[ 0.51 -1.67 -0.86  1.84  0.07 -1.31 -0.39 -0.05  0.46  2.81 -0.78 -1.35
 -0.57  0.46 -1.39 -0.38 -2.83 -4.53  1.03  0.44 -0.57  2.63  0.47  0.81
  0.44 -0.64 -0.21  0.85  0.75  2.42  0.13  2.80  0.17 -0.25  0.62  0.16
 -2.89 -0.78 -1.00 -0.38  2.43 -0.13  0.62 -0.46 -1.54  0.91  6.43  0.04
 -1.00 -0.44  1.95  3.02  1.98  1.53  3.32 -0.14  1.34 -3.41] : Zd > P
[ 1.88  2.55 -2.83  0.83 -0.52  0.52 -2.34  1.08 -1.77  1.98 -0.89  2.07
 -0.24 -1.26 -2.26 -0.69 -1.85 -5.57 -0.14 -0.54  0.67  2.46  1.73 -1.03
  0.47  0.36 -1.51 -1.06  0.17  1.53  1.48  2.71 -2.55 -0.29  0.23 -0.88
  0.24  1.76 -0.69 -0.39 -0.11 -0.96  1.71  0.18  0.06 -1.09  4.85 -0.58
 -2.06 -0.69  3.41  0.52  0.66  1.98  5.18  0.06 -0.89 -2.80] : Rr > X
[ 1.69 -2.04 -1.89  2.58  0.67 -1.97 -3.92 -2.69 -0.40  1.49 -0.62  4.01
 -1.42  0.88 -0.29 -3.70 -0.87 -2.11 -0.92  0.96  0.94 -0.45  6.56 -4.01
 -0.43  1.80 -0.36 -0.47  0.07 -1.04  0.30  0.39 -0.82 -0.21  0.25  0.86
 -1.93  1.62 -0.85 -1.68  4.60  1.00  3.85 -0.63  0.21 -2.00  2.44  0.27
 -0.27 -0.88  2.57  1.55  0.64 -0.29  0.38 -0.54  0.12 -4.85] : Jc > Q
[-1.53 -3.08 -2.16  1.98 -0.01 -1.14 -0.90 -0.24  0.47  3.55  0.72 -0.70
  0.69  3.70  0.55 -0.53 -1.61 -4.20  1.64  1.01  0.23  0.74  3.25 -0.29
  0.81  0.13  1.36  0.16  0.93  0.36 -1.29  2.83 -0.24  0.81  1.33 -0.47
 -2.85  1.11 -2.15 -1.29  0.73 -0.07  1.24 -0.37 -0.96  1.01  8.79  0.30
  1.67  0.32  1.25  2.06  1.56  0.48  4.11  1.01  1.06 -4.36] : Zd > E
[ 0.55 -3.14 -3.93  1.73  0.36 -0.36 -3.56  0.24  2.64  3.35 -1.18 -3.61
 -1.68  2.45 -0.50 -1.34  0.42 -8.41  1.08  0.34  0.34  0.61  3.58  0.89
  1.64 -0.78 -0.17  0.35  0.21  1.36  1.16  2.33 -0.66  0.76  0.38  0.05
 -0.94  0.97 -1.28 -1.74  4.41  0.04  0.39 -0.29 -2.07 -2.38  8.76  0.04
 -3.61 -2.35  3.62  1.97  1.66  0.23  3.41  0.09  1.53 -5.81] : Zd > E
[ 1.12 -1.82 -1.06  2.03 -0.05 -1.50 -1.65 -0.53  0.50  2.88 -0.77  0.33
 -0.97  1.49 -0.97 -1.42 -1.28 -4.07 -0.31  0.41 -1.74  1.39  2.26 -0.98
  0.82 -1.11  0.86  0.44  0.41  1.59  0.03  1.89  1.07 -4.41  1.07 -0.15
 -3.06 -0.93 -1.41 -0.88  2.79 -0.76  1.17 -0.71 -0.96 -0.40  6.31 -0.35
  0.19 -0.62  1.80  2.29  0.79  0.79  3.35  0.19  1.75 -4.37] : Zd > P
[ 2.72 -3.55 -3.27  0.18  0.38 -0.92 -2.05 -0.82  1.67  1.24 -1.23  3.07
 -0.45  2.47 -0.96 -2.10 -1.56 -2.77  1.57 -1.22 -0.02 -1.41  3.84 -2.31
  2.87  0.10 -0.62  0.18 -1.17 -3.62 -0.08  0.49 -0.03 -0.17 -0.76  1.12
  2.45  0.62 -1.33 -0.34  1.69  1.31  0.99 -0.58 -1.27 -0.31  4.83  1.29
 -3.53 -1.79  3.91  1.83  0.63 -0.29  2.73  1.02 -1.17 -5.60] : Gm > U
[-2.03 -3.68 -6.25  1.84 -0.93 -0.51 -2.66 -1.25 -0.77  3.20  3.96 -2.12
  0.32  3.86 -1.40 -2.65 -2.95 -7.25  0.83  0.35  0.73  2.03  4.32 -1.27
 -0.97  0.22 -0.23 -0.60  1.02  2.13  0.40  0.19 -1.89  0.58  0.82 -0.98
  0.89  2.52 -1.72 -0.30  2.67 -0.81  1.28 -1.13 -0.43 -2.09  8.79  0.90
 -3.96  0.14  2.31  0.73  0.64  1.94  3.36  1.45  0.35 -5.62] : Rr > A
[ 0.39  1.08 -1.08  1.31  0.74 -0.59 -2.30  0.16  0.12  1.15 -0.39  2.07
 -1.09  0.34 -0.23 -2.27 -0.32 -0.40 -0.19  0.89 -0.39 -0.43  1.04 -1.18
  0.62  0.87 -0.13  0.01  0.30 -0.29  0.38  2.17 -0.25 -1.39  1.07  1.43
 -2.44  1.37 -0.61 -1.34  1.86 -0.14  2.79 -0.43 -1.31  0.26  2.28 -0.53
  2.17 -0.47  1.19  1.27  0.72 -0.45  1.78 -1.12  1.71 -2.64] : Jc > T
[-1.29 -1.37 -3.50  2.07 -0.20 -0.57 -1.74  0.48  1.10  3.59 -0.08 -0.04
  0.09  2.36 -1.78 -0.79 -1.50 -5.12  0.83  0.65 -0.02  1.98  0.77 -1.19
 -0.15 -1.15  0.32 -0.04  0.09  2.82  0.56  2.17 -0.47 -0.54  1.49 -1.00
 -1.73  0.31 -1.31 -0.85  0.96 -0.98  1.10 -0.86 -0.96 -0.02  8.79 -0.39
 -1.05 -0.21  2.35  0.84  1.54  1.13  5.05  0.05  0.63 -2.92] : Rr > A
[-0.59 -2.85 -1.56  1.17 -0.33 -1.08 -1.77  0.31  1.92  3.55 -0.30 -2.00
 -1.31  3.27  1.07  1.17  1.19 -7.15  0.40  0.79  0.72  0.65  3.66  0.14
  0.26 -2.00  0.48 -0.38 -0.73  3.12 -0.60  3.32 -0.38  1.20  1.03 -1.54
 -1.28  0.99 -0.32 -1.59  1.40 -0.84 -1.17 -0.01 -0.95 -2.60  6.07 -0.03
 -2.52 -2.52  1.67  1.07  0.74  0.41  3.50 -0.09  1.52 -3.40] : Zd > E
[-1.79 -0.03 -3.73  1.68  0.62  0.78 -2.41  0.05 -0.32  2.31  0.18 -5.29
 -0.56  0.44 -1.05 -0.88 -0.24 -4.70 -0.19  2.18  0.32  2.31  0.28  1.87
 -1.68  0.30 -0.25 -0.16  2.01  3.35  0.59  1.16 -0.70  0.27  0.69 -0.16
 -2.09  1.35 -1.36 -0.92  4.34 -1.12  0.68 -0.41 -1.18 -1.37  7.01 -1.42
 -0.75 -0.43  1.29  0.82 -0.08  0.36  0.83 -0.46  1.91 -2.82] : Zd > P
[ 3.55  1.66 -0.74  1.06 -0.26 -0.31 -2.21  0.85 -0.57  2.03 -1.20  3.83
 -1.23 -1.22 -1.06 -1.26 -0.60 -3.57 -1.38 -0.39 -0.01  1.13  1.45 -1.62
  0.61 -0.51 -1.32  0.07 -0.63  2.31  0.87  2.69 -0.87 -0.43  0.51 -0.48
 -0.27 -0.15 -0.12 -0.74  0.07 -1.20  1.58 -0.29  0.42 -1.76  2.21 -0.92
 -1.53 -1.05  1.66  1.06  1.31  2.15  2.88 -0.42  0.31 -1.43] : Rr > X
[ 2.27 -1.19 -2.99  0.10  0.33 -0.88 -1.72  0.39  0.37  2.73 -1.50  3.20
 -0.78  1.73 -1.20 -2.34 -1.92 -3.86  0.33 -0.59 -0.24  0.25  2.82 -1.41
  1.28 -0.68 -1.07  0.25 -1.31  0.49  1.25  2.37 -0.92 -0.63  1.10 -0.35
  2.11 -0.04 -0.19 -0.28  0.02 -1.43  1.82 -0.76 -1.34 -1.33  8.53  1.16
 -5.24 -1.11  2.47  1.49  1.09  3.04  4.30  0.78 -0.04 -3.30] : Rr > X
[-1.57  2.59 -0.94  0.26  0.30 -0.16 -0.89  1.69 -1.57  1.52 -1.50 -2.33
 -1.06 -0.27 -1.65 -0.63 -0.70 -1.88  0.75 -0.06 -0.30  0.70  2.46  2.88
  2.07  0.02  0.42 -0.32 -0.87 -0.45 -0.89  1.54  0.38 -1.36  0.27 -1.79
 -1.28  1.36 -1.38  0.37 -0.24  0.18  0.34  0.20 -1.72  1.01  1.61  0.19
  3.21  0.52  1.44 -0.06  0.54  4.51  3.87  0.67  0.20 -2.72] : Zd > E
[-2.45 -4.13 -2.26  1.10  0.96 -1.98 -1.63 -0.22  1.65  4.15  0.48 -4.21
 -0.87  4.51  0.20 -2.70 -1.76 -4.18  1.71  0.71 -0.26  0.75  3.02  1.27
 -0.25 -1.32  1.00  0.76  0.88  2.50 -1.40  1.10  0.84 -0.01  2.32 -0.67
 -2.76 -0.35 -1.90 -0.63  2.46 -2.04  1.28 -0.73 -1.62  0.24  8.79  1.06
 -0.09  0.97 -0.24  1.41  2.06  2.94  1.80  1.07  2.81 -3.53] : Zd > E
[-1.53 -0.19 -1.80  1.08  0.44 -1.14 -0.65 -0.01 -0.77  2.43 -1.18 -2.03
  0.22  1.17 -2.30 -2.77 -2.96 -2.62  0.11 -0.09 -1.24  1.91 -0.32  1.08
  0.67  0.02  0.48  1.06  0.86  2.15  0.46  0.09  0.87 -1.44  1.51 -0.25
 -1.58 -0.41 -1.31  0.47  2.05 -1.68  1.08 -0.86 -2.08  1.51  7.98 -0.10
 -0.67  1.42  1.05  1.37  0.72  4.12  3.46  0.64  1.69 -3.52] : Zd > E
[ 0.20 -1.47 -4.80  0.08  0.85 -0.49 -2.68  0.01 -0.11  2.63 -1.14  1.13
 -0.84  2.82 -1.36 -2.08 -1.89 -4.75  0.63 -0.64 -0.29  0.39  3.12 -1.59
  0.46 -0.21 -0.90  0.05  0.07  0.63  0.89  2.25 -1.56 -0.59  0.90  0.34
  1.64  1.43 -0.80 -0.41  1.41 -0.96  1.26 -0.90 -1.27 -1.48  8.79  0.59
 -4.46 -1.35  2.55  0.66  0.36  1.62  3.52  0.55  0.60 -4.25] : Rr > A
[ 3.21 -2.98 -3.94  0.75  0.45 -1.29 -2.94 -2.32  0.06  1.32 -1.40  0.73
 -2.95  1.36 -1.34 -1.93 -1.08 -3.61  0.08 -1.99  0.96 -0.36  7.19 -2.20
  1.11  0.59 -0.05 -0.40 -1.32 -1.31 -0.11 -1.64  0.11  0.38 -0.86 -0.35
  3.46  0.58 -0.54  0.21  3.34  1.05  1.12 -1.01 -0.30 -4.72  4.06  1.20
 -6.08 -2.32  3.53  0.30 -0.04  3.37  0.87  1.03 -1.45 -5.79] : Gm > G
[ 0.83 -3.14 -3.58  1.33  0.24 -0.79 -1.25 -0.94 -0.03  2.47  0.02 -0.02
  0.52  3.04 -0.58 -2.04 -2.31 -4.11  0.49  0.90  0.35  1.48  2.07 -1.21
  0.28  0.12  0.51 -0.11  1.71  0.96  0.29  0.63 -0.46  0.54  0.78  0.37
 -0.91 -0.18 -1.24 -0.40  2.93 -0.87  1.23 -0.61 -0.19 -0.33  8.79  0.14
 -1.45 -0.21  1.46  1.95  0.42  0.33  3.21  0.87  1.35 -5.48] : Zd > E
[-0.17 -2.64 -3.98  1.34 -0.15  0.29 -2.06 -0.12  1.84  2.26 -0.03 -0.79
 -0.13  2.00 -0.96 -1.01 -0.27 -4.13  1.60  1.16  0.60  0.49  0.84 -0.20
  0.13 -0.25 -0.35  0.34  1.49 -0.12  0.67  2.41 -0.71  0.49  0.48  1.20
 -0.52  1.44 -1.29 -1.85  3.30  0.07  1.01 -0.12 -0.71 -0.97  8.44 -0.20
 -2.93 -1.62  2.36  1.55 -0.75 -2.15  2.10 -0.26  0.97 -3.74] : Zd > E
[ 1.38 -3.35 -4.30  1.46 -0.10 -0.37 -2.78 -0.87  1.51  3.06 -0.73 -0.68
 -0.43  1.83 -2.31 -0.83 -1.98 -6.14  0.32 -1.34  0.39  1.32  3.25 -1.21
  0.78 -0.91 -0.25  0.33 -0.31  1.49  0.67 -0.40 -0.25 -0.27 -0.62 -0.40
  2.26 -0.10 -1.87 -0.14  3.03 -0.03  0.62 -0.68 -0.66 -3.16  8.25  0.54
 -6.05 -2.02  4.21  0.47  0.76  1.32  3.20  0.54 -1.03 -4.94] : Rr > A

YOUR INSTRUCTIONS: Would you print exactly, and only, the lines of the data above from the line with "[ 0.20 -1.47" through the line with "[ 0.83 -3.14", inclusive?

RESULT:
[ 0.20 -1.47 -4.80  0.08  0.85 -0.49 -2.68  0.01 -0.11  2.63 -1.14  1.13
 -0.84  2.82 -1.36 -2.08 -1.89 -4.75  0.63 -0.64 -0.29  0.39  3.12 -1.59
  0.46 -0.21 -0.90  0.05  0.07  0.63  0.89  2.25 -1.56 -0.59  0.90  0.34
  1.64  1.43 -0.80 -0.41  1.41 -0.96  1.26 -0.90 -1.27 -1.48  8.79  0.59
 -4.46 -1.35  2.55  0.66  0.36  1.62  3.52  0.55  0.60 -4.25] : Rr > A
[ 3.21 -2.98 -3.94  0.75  0.45 -1.29 -2.94 -2.32  0.06  1.32 -1.40  0.73
 -2.95  1.36 -1.34 -1.93 -1.08 -3.61  0.08 -1.99  0.96 -0.36  7.19 -2.20
  1.11  0.59 -0.05 -0.40 -1.32 -1.31 -0.11 -1.64  0.11  0.38 -0.86 -0.35
  3.46  0.58 -0.54  0.21  3.34  1.05  1.12 -1.01 -0.30 -4.72  4.06  1.20
 -6.08 -2.32  3.53  0.30 -0.04  3.37  0.87  1.03 -1.45 -5.79] : Gm > G
[ 0.83 -3.14 -3.58  1.33  0.24 -0.79 -1.25 -0.94 -0.03  2.47  0.02 -0.02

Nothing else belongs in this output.